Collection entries
*** Block opens ***
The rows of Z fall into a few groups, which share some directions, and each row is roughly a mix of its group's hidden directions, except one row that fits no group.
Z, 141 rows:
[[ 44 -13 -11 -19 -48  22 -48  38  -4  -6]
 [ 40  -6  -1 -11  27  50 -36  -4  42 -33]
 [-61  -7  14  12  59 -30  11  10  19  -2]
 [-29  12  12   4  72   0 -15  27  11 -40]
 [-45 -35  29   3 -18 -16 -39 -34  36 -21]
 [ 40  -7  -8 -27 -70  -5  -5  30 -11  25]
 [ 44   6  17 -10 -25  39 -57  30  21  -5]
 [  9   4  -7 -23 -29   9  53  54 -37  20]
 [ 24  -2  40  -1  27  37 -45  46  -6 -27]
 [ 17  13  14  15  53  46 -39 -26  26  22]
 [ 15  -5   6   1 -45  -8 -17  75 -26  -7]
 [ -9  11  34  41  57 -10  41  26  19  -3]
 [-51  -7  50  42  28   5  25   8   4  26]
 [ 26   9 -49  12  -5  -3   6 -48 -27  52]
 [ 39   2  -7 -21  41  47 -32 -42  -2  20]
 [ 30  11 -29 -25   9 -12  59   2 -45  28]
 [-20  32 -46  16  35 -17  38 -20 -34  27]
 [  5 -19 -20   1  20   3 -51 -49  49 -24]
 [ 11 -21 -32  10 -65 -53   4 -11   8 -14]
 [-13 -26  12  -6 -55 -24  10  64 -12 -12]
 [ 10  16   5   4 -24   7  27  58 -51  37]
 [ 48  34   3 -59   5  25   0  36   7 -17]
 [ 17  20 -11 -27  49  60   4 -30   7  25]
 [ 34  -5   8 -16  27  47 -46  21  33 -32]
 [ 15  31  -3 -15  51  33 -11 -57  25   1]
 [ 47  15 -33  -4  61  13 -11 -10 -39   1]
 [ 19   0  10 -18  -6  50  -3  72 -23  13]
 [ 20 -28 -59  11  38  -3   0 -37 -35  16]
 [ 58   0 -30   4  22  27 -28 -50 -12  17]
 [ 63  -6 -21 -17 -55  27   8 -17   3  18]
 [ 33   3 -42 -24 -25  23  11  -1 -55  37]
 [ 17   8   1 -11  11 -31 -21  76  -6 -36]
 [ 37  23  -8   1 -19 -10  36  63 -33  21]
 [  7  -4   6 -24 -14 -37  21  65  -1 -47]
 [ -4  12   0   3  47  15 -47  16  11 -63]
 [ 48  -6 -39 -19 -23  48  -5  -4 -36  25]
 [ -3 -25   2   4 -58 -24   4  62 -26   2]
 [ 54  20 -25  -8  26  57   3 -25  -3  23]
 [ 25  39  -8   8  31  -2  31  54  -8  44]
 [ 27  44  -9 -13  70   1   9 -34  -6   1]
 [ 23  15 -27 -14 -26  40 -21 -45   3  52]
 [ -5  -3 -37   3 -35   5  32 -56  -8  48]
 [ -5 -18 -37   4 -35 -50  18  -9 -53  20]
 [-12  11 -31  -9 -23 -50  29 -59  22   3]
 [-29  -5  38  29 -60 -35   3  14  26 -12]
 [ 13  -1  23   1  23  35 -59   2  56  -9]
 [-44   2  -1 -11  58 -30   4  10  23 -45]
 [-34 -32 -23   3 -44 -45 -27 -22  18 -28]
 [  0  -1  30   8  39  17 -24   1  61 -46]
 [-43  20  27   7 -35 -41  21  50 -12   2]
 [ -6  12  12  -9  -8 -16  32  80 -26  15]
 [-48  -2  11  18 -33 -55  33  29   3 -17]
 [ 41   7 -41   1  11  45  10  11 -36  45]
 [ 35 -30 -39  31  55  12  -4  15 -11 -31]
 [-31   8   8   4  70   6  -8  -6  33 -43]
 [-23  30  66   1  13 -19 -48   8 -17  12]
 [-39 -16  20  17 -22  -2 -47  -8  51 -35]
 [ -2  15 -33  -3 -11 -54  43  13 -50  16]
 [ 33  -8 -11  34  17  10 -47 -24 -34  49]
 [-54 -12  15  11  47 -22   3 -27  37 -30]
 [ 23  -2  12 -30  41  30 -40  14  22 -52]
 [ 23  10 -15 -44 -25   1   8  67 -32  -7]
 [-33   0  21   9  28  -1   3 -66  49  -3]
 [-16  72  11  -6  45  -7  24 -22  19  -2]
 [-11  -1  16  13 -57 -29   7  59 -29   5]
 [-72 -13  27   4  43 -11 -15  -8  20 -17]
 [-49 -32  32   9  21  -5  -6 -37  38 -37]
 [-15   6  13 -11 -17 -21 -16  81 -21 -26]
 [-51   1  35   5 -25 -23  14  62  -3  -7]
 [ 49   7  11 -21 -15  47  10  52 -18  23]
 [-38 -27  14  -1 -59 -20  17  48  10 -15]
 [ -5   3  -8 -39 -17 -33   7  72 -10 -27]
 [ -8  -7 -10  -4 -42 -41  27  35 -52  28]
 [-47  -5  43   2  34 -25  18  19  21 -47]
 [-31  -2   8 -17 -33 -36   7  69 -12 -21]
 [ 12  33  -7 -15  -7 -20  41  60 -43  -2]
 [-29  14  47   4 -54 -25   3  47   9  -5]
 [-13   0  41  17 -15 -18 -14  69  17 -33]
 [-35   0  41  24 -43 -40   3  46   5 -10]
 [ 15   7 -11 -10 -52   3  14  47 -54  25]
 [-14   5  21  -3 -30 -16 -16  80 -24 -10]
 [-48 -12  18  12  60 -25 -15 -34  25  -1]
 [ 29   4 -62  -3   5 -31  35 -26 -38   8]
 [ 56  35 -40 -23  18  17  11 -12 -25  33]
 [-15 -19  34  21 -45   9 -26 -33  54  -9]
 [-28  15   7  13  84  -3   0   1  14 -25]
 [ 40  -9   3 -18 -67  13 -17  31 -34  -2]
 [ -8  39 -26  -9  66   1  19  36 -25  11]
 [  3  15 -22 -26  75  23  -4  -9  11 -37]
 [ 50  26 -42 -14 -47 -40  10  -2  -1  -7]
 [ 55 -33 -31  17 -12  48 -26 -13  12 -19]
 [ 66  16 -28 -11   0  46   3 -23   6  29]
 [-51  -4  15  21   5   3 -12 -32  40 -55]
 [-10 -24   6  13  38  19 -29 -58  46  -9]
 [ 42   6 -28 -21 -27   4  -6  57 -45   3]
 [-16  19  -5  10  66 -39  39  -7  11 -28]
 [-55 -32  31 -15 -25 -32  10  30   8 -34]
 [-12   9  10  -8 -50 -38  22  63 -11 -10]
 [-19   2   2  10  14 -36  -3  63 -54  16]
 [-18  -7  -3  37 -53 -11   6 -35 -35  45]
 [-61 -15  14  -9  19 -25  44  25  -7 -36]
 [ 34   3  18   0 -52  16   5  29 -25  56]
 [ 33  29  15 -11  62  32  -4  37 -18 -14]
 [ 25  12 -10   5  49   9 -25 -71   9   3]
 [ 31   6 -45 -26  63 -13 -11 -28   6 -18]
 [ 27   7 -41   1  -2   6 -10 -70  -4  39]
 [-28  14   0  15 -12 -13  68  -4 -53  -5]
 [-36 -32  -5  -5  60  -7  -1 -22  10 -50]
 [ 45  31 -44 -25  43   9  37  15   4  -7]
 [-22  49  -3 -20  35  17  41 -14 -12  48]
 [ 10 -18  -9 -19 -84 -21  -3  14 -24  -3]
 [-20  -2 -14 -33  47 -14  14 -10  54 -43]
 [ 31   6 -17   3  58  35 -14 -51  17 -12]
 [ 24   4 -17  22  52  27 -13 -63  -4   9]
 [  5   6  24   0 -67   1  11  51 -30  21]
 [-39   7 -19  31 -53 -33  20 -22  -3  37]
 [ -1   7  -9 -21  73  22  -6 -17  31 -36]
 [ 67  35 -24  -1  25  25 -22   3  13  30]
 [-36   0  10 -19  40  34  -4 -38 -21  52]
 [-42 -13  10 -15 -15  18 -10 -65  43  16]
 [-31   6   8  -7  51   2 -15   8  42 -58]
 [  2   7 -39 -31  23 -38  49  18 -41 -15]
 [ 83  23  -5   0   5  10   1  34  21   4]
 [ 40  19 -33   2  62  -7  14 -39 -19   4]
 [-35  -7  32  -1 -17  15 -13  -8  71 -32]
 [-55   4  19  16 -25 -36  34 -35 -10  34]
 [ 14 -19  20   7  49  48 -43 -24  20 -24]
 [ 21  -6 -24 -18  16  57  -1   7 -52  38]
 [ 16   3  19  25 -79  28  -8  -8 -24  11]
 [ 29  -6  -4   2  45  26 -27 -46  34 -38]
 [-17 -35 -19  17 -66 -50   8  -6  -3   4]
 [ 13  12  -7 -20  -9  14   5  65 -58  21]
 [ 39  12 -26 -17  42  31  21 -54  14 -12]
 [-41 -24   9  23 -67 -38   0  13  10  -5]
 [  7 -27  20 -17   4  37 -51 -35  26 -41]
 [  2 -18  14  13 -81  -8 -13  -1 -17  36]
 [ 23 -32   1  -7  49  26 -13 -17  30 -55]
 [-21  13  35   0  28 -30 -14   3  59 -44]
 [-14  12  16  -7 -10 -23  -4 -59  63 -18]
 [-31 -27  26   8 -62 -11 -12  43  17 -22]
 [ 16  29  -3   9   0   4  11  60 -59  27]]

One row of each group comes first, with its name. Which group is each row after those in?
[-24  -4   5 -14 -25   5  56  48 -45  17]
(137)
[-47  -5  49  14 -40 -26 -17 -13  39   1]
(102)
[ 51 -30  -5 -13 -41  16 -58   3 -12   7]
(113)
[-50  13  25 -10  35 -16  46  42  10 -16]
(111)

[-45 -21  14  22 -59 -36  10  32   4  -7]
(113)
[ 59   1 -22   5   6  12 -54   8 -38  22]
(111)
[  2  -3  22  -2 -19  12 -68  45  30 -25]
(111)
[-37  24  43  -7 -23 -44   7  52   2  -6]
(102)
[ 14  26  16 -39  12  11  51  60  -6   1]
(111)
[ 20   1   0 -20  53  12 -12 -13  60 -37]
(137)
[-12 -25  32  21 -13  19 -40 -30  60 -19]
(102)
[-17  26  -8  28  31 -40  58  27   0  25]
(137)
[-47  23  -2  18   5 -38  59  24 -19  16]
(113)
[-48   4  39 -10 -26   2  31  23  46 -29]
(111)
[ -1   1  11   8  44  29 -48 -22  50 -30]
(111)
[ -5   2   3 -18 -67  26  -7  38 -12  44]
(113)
*** Block closes ***
### Your assignment
Among the entries, find every line holding "rows" and return it.

### Exercise solution
The rows of Z fall into a few groups, which share some directions, and each row is roughly a mix of its group's hidden directions, except one row that fits no group.
Z, 141 rows:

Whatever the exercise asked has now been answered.